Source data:
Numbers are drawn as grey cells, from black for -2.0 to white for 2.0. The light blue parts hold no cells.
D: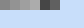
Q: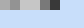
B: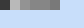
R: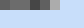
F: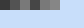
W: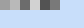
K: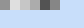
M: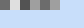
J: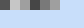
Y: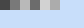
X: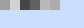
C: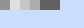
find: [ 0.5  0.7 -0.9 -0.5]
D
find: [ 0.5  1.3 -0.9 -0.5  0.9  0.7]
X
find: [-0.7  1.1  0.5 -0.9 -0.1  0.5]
J
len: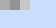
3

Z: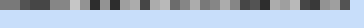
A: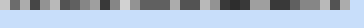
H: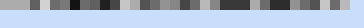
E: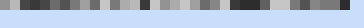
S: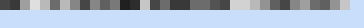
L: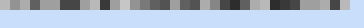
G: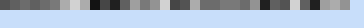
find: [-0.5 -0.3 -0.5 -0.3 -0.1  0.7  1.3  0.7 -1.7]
G
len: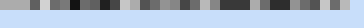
35
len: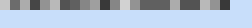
23
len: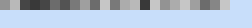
23

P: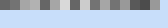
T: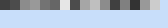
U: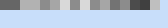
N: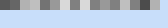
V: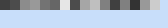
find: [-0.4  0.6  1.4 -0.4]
P
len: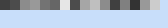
16

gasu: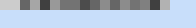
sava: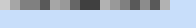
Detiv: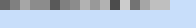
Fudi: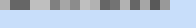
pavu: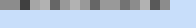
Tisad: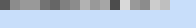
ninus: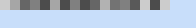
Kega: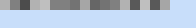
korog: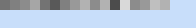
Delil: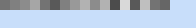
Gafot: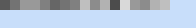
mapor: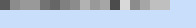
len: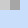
2
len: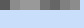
8
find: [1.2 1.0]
Tisad
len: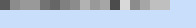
17
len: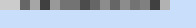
17
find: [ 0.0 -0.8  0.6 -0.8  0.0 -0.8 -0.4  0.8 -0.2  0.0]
ninus

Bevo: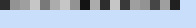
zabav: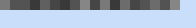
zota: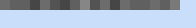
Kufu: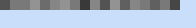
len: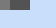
3
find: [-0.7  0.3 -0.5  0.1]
Kufu
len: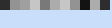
11
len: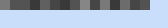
15

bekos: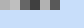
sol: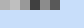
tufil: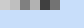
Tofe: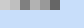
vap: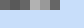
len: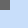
1
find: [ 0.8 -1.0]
tufil
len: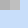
2

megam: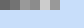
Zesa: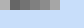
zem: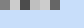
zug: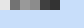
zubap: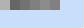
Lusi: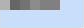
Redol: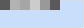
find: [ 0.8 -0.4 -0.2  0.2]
Lusi
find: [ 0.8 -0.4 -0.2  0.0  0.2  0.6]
Zesa
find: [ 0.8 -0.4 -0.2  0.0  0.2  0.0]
zubap
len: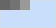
3
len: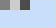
3

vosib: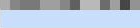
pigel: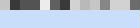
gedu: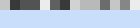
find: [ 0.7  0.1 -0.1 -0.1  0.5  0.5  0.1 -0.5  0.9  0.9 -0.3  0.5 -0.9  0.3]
vosib
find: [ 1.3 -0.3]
pigel

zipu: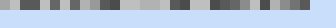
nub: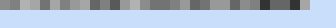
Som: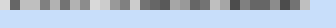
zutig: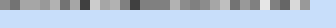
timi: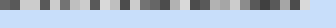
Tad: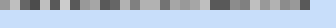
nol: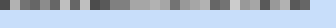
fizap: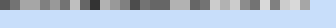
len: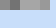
5
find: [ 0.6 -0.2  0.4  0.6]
nol
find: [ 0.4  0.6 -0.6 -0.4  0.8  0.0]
Tad
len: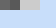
4
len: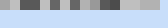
16

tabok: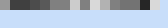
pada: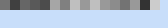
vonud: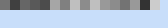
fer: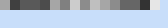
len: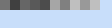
10
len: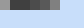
6

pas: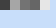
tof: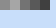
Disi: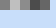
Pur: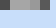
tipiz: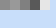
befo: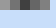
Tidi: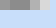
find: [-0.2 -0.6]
tof
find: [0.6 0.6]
Pur
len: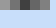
5
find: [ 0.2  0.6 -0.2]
tof
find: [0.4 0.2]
Tidi
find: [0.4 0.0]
tipiz

- **Your assignment**
Return the entries unchanged, save for the pictures, which do not belong in the copy.

- **Result below**
Numbers are drawn as grey cells, from black for -2.0 to white for 2.0. The light blue parts hold no cells.
D:
Q:
B:
R:
F:
W:
K:
M:
J:
Y:
X:
C:
find: [ 0.5  0.7 -0.9 -0.5]
D
find: [ 0.5  1.3 -0.9 -0.5  0.9  0.7]
X
find: [-0.7  1.1  0.5 -0.9 -0.1  0.5]
J
len:
3

Z:
A:
H:
E:
S:
L:
G:
find: [-0.5 -0.3 -0.5 -0.3 -0.1  0.7  1.3  0.7 -1.7]
G
len:
35
len:
23
len:
23

P:
T:
U:
N:
V:
find: [-0.4  0.6  1.4 -0.4]
P
len:
16

gasu:
sava:
Detiv:
Fudi:
pavu:
Tisad:
ninus:
Kega:
korog:
Delil:
Gafot:
mapor:
len:
2
len:
8
find: [1.2 1.0]
Tisad
len:
17
len:
17
find: [ 0.0 -0.8  0.6 -0.8  0.0 -0.8 -0.4  0.8 -0.2  0.0]
ninus

Bevo:
zabav:
zota:
Kufu:
len:
3
find: [-0.7  0.3 -0.5  0.1]
Kufu
len:
11
len:
15

bekos:
sol:
tufil:
Tofe:
vap:
len:
1
find: [ 0.8 -1.0]
tufil
len:
2

megam:
Zesa:
zem:
zug:
zubap:
Lusi:
Redol:
find: [ 0.8 -0.4 -0.2  0.2]
Lusi
find: [ 0.8 -0.4 -0.2  0.0  0.2  0.6]
Zesa
find: [ 0.8 -0.4 -0.2  0.0  0.2  0.0]
zubap
len:
3
len:
3

vosib:
pigel:
gedu:
find: [ 0.7  0.1 -0.1 -0.1  0.5  0.5  0.1 -0.5  0.9  0.9 -0.3  0.5 -0.9  0.3]
vosib
find: [ 1.3 -0.3]
pigel

zipu:
nub:
Som:
zutig:
timi:
Tad:
nol:
fizap:
len:
5
find: [ 0.6 -0.2  0.4  0.6]
nol
find: [ 0.4  0.6 -0.6 -0.4  0.8  0.0]
Tad
len:
4
len:
16

tabok:
pada:
vonud:
fer:
len:
10
len:
6

pas:
tof:
Disi:
Pur:
tipiz:
befo:
Tidi:
find: [-0.2 -0.6]
tof
find: [0.6 0.6]
Pur
len:
5
find: [ 0.2  0.6 -0.2]
tof
find: [0.4 0.2]
Tidi
find: [0.4 0.0]
tipiz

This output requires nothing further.